Where one turn sends some rows of the set: a few examples, then the rows asked
J100: [-18,-13,23,-5,-8,17,24,-9,18,0,7,-14,-8,2,19,1,6,7,15,-6,2,10,7,-13,-3,-1,1,-1,2,26,-6]
J869: [0,-8,-20,24,8,5,6,3,32,18,-13,-12,1,-11,-18,1,1,-15,0,-12,-24,-7,16,-5,-21,-4,-5,4,-5,24,4]
J734: [1,-1,2,14,21,15,24,3,23,8,-2,13,-2,-1,-9,-17,17,-27,-12,-2,-3,9,27,-2,10,12,-11,-14,1,37,-2]
J987: [6,-1,-2,13,-5,-16,-17,-5,-19,-21,-22,14,-1,18,4,-6,-5,-8,12,-19,8,-5,9,6,-11,8,-13,1,-1,20,0]
J497: [9,0,-1,6,8,9,-15,7,-14,3,2,-18,5,13,8,-11,9,-4,-7,0,21,44,2,-2,-8,8,-6,21,-10,14,-8]
J558: [-9,9,-13,-2,4,15,16,28,7,11,-10,-11,-13,10,-31,-1,-13,11,-12,10,3,20,2,19,-23,-3,-11,2,0,13,-9]
J872: [-10,2,-5,16,-1,22,2,26,11,7,-5,-9,20,9,-26,19,0,-2,-6,16,-6,-11,11,-1,-28,18,-8,-21,5,16,0]
J193: [5,-6,-10,13,7,-9,-22,16,-20,15,-6,6,9,24,-5,-28,3,-20,20,-8,-12,24,-10,11,2,-4,1,-5,1,19,-1]
J579: [1,-20,-12,13,13,16,19,5,6,-13,-9,-9,-4,7,1,-3,7,-15,9,20,4,-14,-11,-22,-5,11,-14,11,-2,36,-21]
J724: [-30,-10,-10,18,-1,-10,12,22,16,-3,1,-11,15,1,-20,-5,16,-9,10,5,-4,-13,-1,-5,-19,19,-28,3,-17,16,-19]
J755: [22,7,1,-8,6,-16,12,17,-4,18,-1,-26,-17,3,-8,11,8,-2,-3,-13,2,17,-9,-6,-21,-8,-2,-1,15,12,8]
J786: [-11,19,-21,-11,-13,6,10,28,12,5,-9,5,-12,11,-20,-11,-2,-25,-8,-21,11,9,5,0,-28,-2,-15,2,2,21,-3]
J415: [-3,-13,35,4,-7,2,-20,-5,21,-11,-11,11,-7,14,-9,-17,14,-2,10,-13,-15,7,-4,3,-5,-4,-1,-22,-2,10,-18]
J850: [10,17,27,3,9,4,21,33,-2,-8,15,-27,-13,14,-14,-20,1,16,6,-8,-11,11,2,-5,-11,10,-3,-1,13,19,1]
J726: [-3,-10,25,-5,10,9,-12,19,-2,2,21,-17,15,4,-2,-10,10,-4,-18,-14,-14,18,3,7,-2,9,-7,24,-7,-5,-14]
J782: [11,12,1,6,-15,1,4,6,-18,-7,1,-5,10,11,14,-4,13,-5,17,6,-15,-5,-4,8,-8,10,-8,-29,7,51,6]
J700: [9,10,-3,10,1,-14,-19,-11,-7,-16,-18,-1,-3,23,-7,-2,-9,-4,6,-8,3,12,13,20,0,13,-14,-21,6,3,-11]
J229: [-8,2,1,4,23,2,3,9,-1,0,-7,2,3,16,-20,-19,2,0,-27,8,-31,-12,7,1,1,4,-8,-23,9,50,0]
J642: [-3,15,-11,-12,-11,-33,-4,11,13,5,0,-25,-2,4,3,-4,-3,-1,9,-13,-2,15,22,-10,-10,-6,-20,-15,-1,21,-3]
J405: [11,-4,-20,3,1,3,-26,7,1,8,-10,5,20,22,13,-11,5,-23,9,-16,4,27,10,-8,-1,-7,4,-5,8,12,-13]
J35: [-18,-9,-10,13,3,18,5,7,32,-14,3,-25,-6,-11,6,-11,-6,-18,-4,-8,-8,-8,-6,-17,-11,19,-10,0,-17,26,-21]
J85: [-2,9,-5,2,-4,8,24,19,7,-5,6,4,6,4,-52,-11,2,-7,-11,3,13,-2,7,-4,9,3,-15,-2,-3,10,-7]
J66: [13,-8,9,6,6,11,-7,1,-24,9,-4,-9,11,-5,-5,-20,-7,-13,13,15,4,26,4,2,9,9,3,21,-1,18,-2]
J744: [6,-8,31,-6,6,17,3,4,7,11,-4,-21,1,-9,1,-26,18,6,-5,-2,-1,-4,-3,-6,-23,-18,6,-6,-5,-5,-10]
J746: [-4,-5,-10,3,11,1,2,-4,-25,4,-7,-30,-6,-11,13,-21,-6,-6,1,-2,11,5,12,10,-11,8,-20,-5,1,-10,-2]
J877: [-2,-17,23,3,11,27,-2,14,-5,-4,2,-21,-7,-8,6,-42,20,10,-9,-2,-15,5,6,-7,-16,-5,-15,-11,5,5,-7]
J65: [-20,-11,-2,0,-11,-14,3,12,12,-14,11,-6,1,11,10,1,1,16,-2,-36,1,-3,-6,-20,-4,-13,-5,-10,-10,24,-7]
J531: [17,1,13,3,-3,7,5,21,3,-12,17,-7,2,12,-12,3,-7,8,5,-7,-32,-5,-5,14,13,1,-1,-33,7,18,-4]
J522: [-7,15,-14,-5,-16,7,2,-5,36,-2,-1,-11,-6,5,-12,-10,6,-24,-12,-23,-7,-9,-5,-3,-17,-9,-7,1,-21,27,-13]
J258: [-6,5,-22,34,21,5,16,6,11,5,-9,-10,15,8,-14,-15,27,6,-14,-4,-19,1,-6,9,-21,10,-2,-14,1,37,-9]
J337: [-5,-15,-12,1,-4,8,25,-5,-13,-4,0,-12,-5,-14,13,-14,17,-3,11,-4,-9,17,-9,0,7,7,-15,-10,27,32,-8]
J669: [-14,2,3,0,-6,8,-22,-3,5,-1,6,-9,36,28,1,-30,10,-3,6,-17,-18,-1,5,-9,1,-4,7,-1,3,10,-21]
J20: [-10,17,-3,21,10,7,16,6,15,16,-2,-8,-14,8,-26,-24,7,-23,-12,-19,13,7,-5,-8,-15,8,6,-11,-14,30,15]
J714: [-13,-14,22,3,3,25,-14,-1,-15,1,13,-20,23,1,0,-13,-2,-3,-11,-6,-8,3,-13,-10,1,14,15,11,2,6,-6]
J409: [-4,-5,15,1,0,6,-31,14,0,10,11,-7,16,35,-5,-17,6,-9,3,-15,-36,2,10,5,-12,-10,-2,4,-5,12,2]
J305: [1,-2,26,7,-4,2,-25,17,9,-22,-13,10,-2,14,-15,-28,6,9,-2,-27,-10,4,3,-17,-15,-1,0,-17,10,15,-10]
J107: [-7,9,16,3,23,6,16,33,8,11,-5,0,8,2,-17,-2,-6,10,-25,9,-16,-3,-1,19,-21,7,7,-8,-6,30,-7]
J488: [-16,-19,-1,13,0,21,9,3,5,-4,8,3,-11,22,-22,9,16,-14,-15,9,14,-3,-4,-15,0,6,-23,-10,-14,28,6]
J467: [-8,-8,-4,2,20,0,12,0,3,6,-12,1,-5,23,-10,-8,9,-31,2,25,-7,-6,-6,-5,7,16,-12,-26,12,37,-15]
J780: [20,0,2,3,16,5,10,4,-31,2,-8,-14,3,-1,22,-7,10,-8,-4,3,12,-7,6,14,-22,6,-12,1,0,-1,-2]

J85 moves to J20
J642 moves to J65
J107 moves to J558
Where do these go?
J409 moves to J726
J780 moves to J700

## Task statement
Output the data exactly, in full.

## Response to this exercise
Where one turn sends some rows of the set: a few examples, then the rows asked
J100: [-18,-13,23,-5,-8,17,24,-9,18,0,7,-14,-8,2,19,1,6,7,15,-6,2,10,7,-13,-3,-1,1,-1,2,26,-6]
J869: [0,-8,-20,24,8,5,6,3,32,18,-13,-12,1,-11,-18,1,1,-15,0,-12,-24,-7,16,-5,-21,-4,-5,4,-5,24,4]
J734: [1,-1,2,14,21,15,24,3,23,8,-2,13,-2,-1,-9,-17,17,-27,-12,-2,-3,9,27,-2,10,12,-11,-14,1,37,-2]
J987: [6,-1,-2,13,-5,-16,-17,-5,-19,-21,-22,14,-1,18,4,-6,-5,-8,12,-19,8,-5,9,6,-11,8,-13,1,-1,20,0]
J497: [9,0,-1,6,8,9,-15,7,-14,3,2,-18,5,13,8,-11,9,-4,-7,0,21,44,2,-2,-8,8,-6,21,-10,14,-8]
J558: [-9,9,-13,-2,4,15,16,28,7,11,-10,-11,-13,10,-31,-1,-13,11,-12,10,3,20,2,19,-23,-3,-11,2,0,13,-9]
J872: [-10,2,-5,16,-1,22,2,26,11,7,-5,-9,20,9,-26,19,0,-2,-6,16,-6,-11,11,-1,-28,18,-8,-21,5,16,0]
J193: [5,-6,-10,13,7,-9,-22,16,-20,15,-6,6,9,24,-5,-28,3,-20,20,-8,-12,24,-10,11,2,-4,1,-5,1,19,-1]
J579: [1,-20,-12,13,13,16,19,5,6,-13,-9,-9,-4,7,1,-3,7,-15,9,20,4,-14,-11,-22,-5,11,-14,11,-2,36,-21]
J724: [-30,-10,-10,18,-1,-10,12,22,16,-3,1,-11,15,1,-20,-5,16,-9,10,5,-4,-13,-1,-5,-19,19,-28,3,-17,16,-19]
J755: [22,7,1,-8,6,-16,12,17,-4,18,-1,-26,-17,3,-8,11,8,-2,-3,-13,2,17,-9,-6,-21,-8,-2,-1,15,12,8]
J786: [-11,19,-21,-11,-13,6,10,28,12,5,-9,5,-12,11,-20,-11,-2,-25,-8,-21,11,9,5,0,-28,-2,-15,2,2,21,-3]
J415: [-3,-13,35,4,-7,2,-20,-5,21,-11,-11,11,-7,14,-9,-17,14,-2,10,-13,-15,7,-4,3,-5,-4,-1,-22,-2,10,-18]
J850: [10,17,27,3,9,4,21,33,-2,-8,15,-27,-13,14,-14,-20,1,16,6,-8,-11,11,2,-5,-11,10,-3,-1,13,19,1]
J726: [-3,-10,25,-5,10,9,-12,19,-2,2,21,-17,15,4,-2,-10,10,-4,-18,-14,-14,18,3,7,-2,9,-7,24,-7,-5,-14]
J782: [11,12,1,6,-15,1,4,6,-18,-7,1,-5,10,11,14,-4,13,-5,17,6,-15,-5,-4,8,-8,10,-8,-29,7,51,6]
J700: [9,10,-3,10,1,-14,-19,-11,-7,-16,-18,-1,-3,23,-7,-2,-9,-4,6,-8,3,12,13,20,0,13,-14,-21,6,3,-11]
J229: [-8,2,1,4,23,2,3,9,-1,0,-7,2,3,16,-20,-19,2,0,-27,8,-31,-12,7,1,1,4,-8,-23,9,50,0]
J642: [-3,15,-11,-12,-11,-33,-4,11,13,5,0,-25,-2,4,3,-4,-3,-1,9,-13,-2,15,22,-10,-10,-6,-20,-15,-1,21,-3]
J405: [11,-4,-20,3,1,3,-26,7,1,8,-10,5,20,22,13,-11,5,-23,9,-16,4,27,10,-8,-1,-7,4,-5,8,12,-13]
J35: [-18,-9,-10,13,3,18,5,7,32,-14,3,-25,-6,-11,6,-11,-6,-18,-4,-8,-8,-8,-6,-17,-11,19,-10,0,-17,26,-21]
J85: [-2,9,-5,2,-4,8,24,19,7,-5,6,4,6,4,-52,-11,2,-7,-11,3,13,-2,7,-4,9,3,-15,-2,-3,10,-7]
J66: [13,-8,9,6,6,11,-7,1,-24,9,-4,-9,11,-5,-5,-20,-7,-13,13,15,4,26,4,2,9,9,3,21,-1,18,-2]
J744: [6,-8,31,-6,6,17,3,4,7,11,-4,-21,1,-9,1,-26,18,6,-5,-2,-1,-4,-3,-6,-23,-18,6,-6,-5,-5,-10]
J746: [-4,-5,-10,3,11,1,2,-4,-25,4,-7,-30,-6,-11,13,-21,-6,-6,1,-2,11,5,12,10,-11,8,-20,-5,1,-10,-2]
J877: [-2,-17,23,3,11,27,-2,14,-5,-4,2,-21,-7,-8,6,-42,20,10,-9,-2,-15,5,6,-7,-16,-5,-15,-11,5,5,-7]
J65: [-20,-11,-2,0,-11,-14,3,12,12,-14,11,-6,1,11,10,1,1,16,-2,-36,1,-3,-6,-20,-4,-13,-5,-10,-10,24,-7]
J531: [17,1,13,3,-3,7,5,21,3,-12,17,-7,2,12,-12,3,-7,8,5,-7,-32,-5,-5,14,13,1,-1,-33,7,18,-4]
J522: [-7,15,-14,-5,-16,7,2,-5,36,-2,-1,-11,-6,5,-12,-10,6,-24,-12,-23,-7,-9,-5,-3,-17,-9,-7,1,-21,27,-13]
J258: [-6,5,-22,34,21,5,16,6,11,5,-9,-10,15,8,-14,-15,27,6,-14,-4,-19,1,-6,9,-21,10,-2,-14,1,37,-9]
J337: [-5,-15,-12,1,-4,8,25,-5,-13,-4,0,-12,-5,-14,13,-14,17,-3,11,-4,-9,17,-9,0,7,7,-15,-10,27,32,-8]
J669: [-14,2,3,0,-6,8,-22,-3,5,-1,6,-9,36,28,1,-30,10,-3,6,-17,-18,-1,5,-9,1,-4,7,-1,3,10,-21]
J20: [-10,17,-3,21,10,7,16,6,15,16,-2,-8,-14,8,-26,-24,7,-23,-12,-19,13,7,-5,-8,-15,8,6,-11,-14,30,15]
J714: [-13,-14,22,3,3,25,-14,-1,-15,1,13,-20,23,1,0,-13,-2,-3,-11,-6,-8,3,-13,-10,1,14,15,11,2,6,-6]
J409: [-4,-5,15,1,0,6,-31,14,0,10,11,-7,16,35,-5,-17,6,-9,3,-15,-36,2,10,5,-12,-10,-2,4,-5,12,2]
J305: [1,-2,26,7,-4,2,-25,17,9,-22,-13,10,-2,14,-15,-28,6,9,-2,-27,-10,4,3,-17,-15,-1,0,-17,10,15,-10]
J107: [-7,9,16,3,23,6,16,33,8,11,-5,0,8,2,-17,-2,-6,10,-25,9,-16,-3,-1,19,-21,7,7,-8,-6,30,-7]
J488: [-16,-19,-1,13,0,21,9,3,5,-4,8,3,-11,22,-22,9,16,-14,-15,9,14,-3,-4,-15,0,6,-23,-10,-14,28,6]
J467: [-8,-8,-4,2,20,0,12,0,3,6,-12,1,-5,23,-10,-8,9,-31,2,25,-7,-6,-6,-5,7,16,-12,-26,12,37,-15]
J780: [20,0,2,3,16,5,10,4,-31,2,-8,-14,3,-1,22,-7,10,-8,-4,3,12,-7,6,14,-22,6,-12,1,0,-1,-2]

J85 moves to J20
J642 moves to J65
J107 moves to J558
Where do these go?
J409 moves to J726
J780 moves to J700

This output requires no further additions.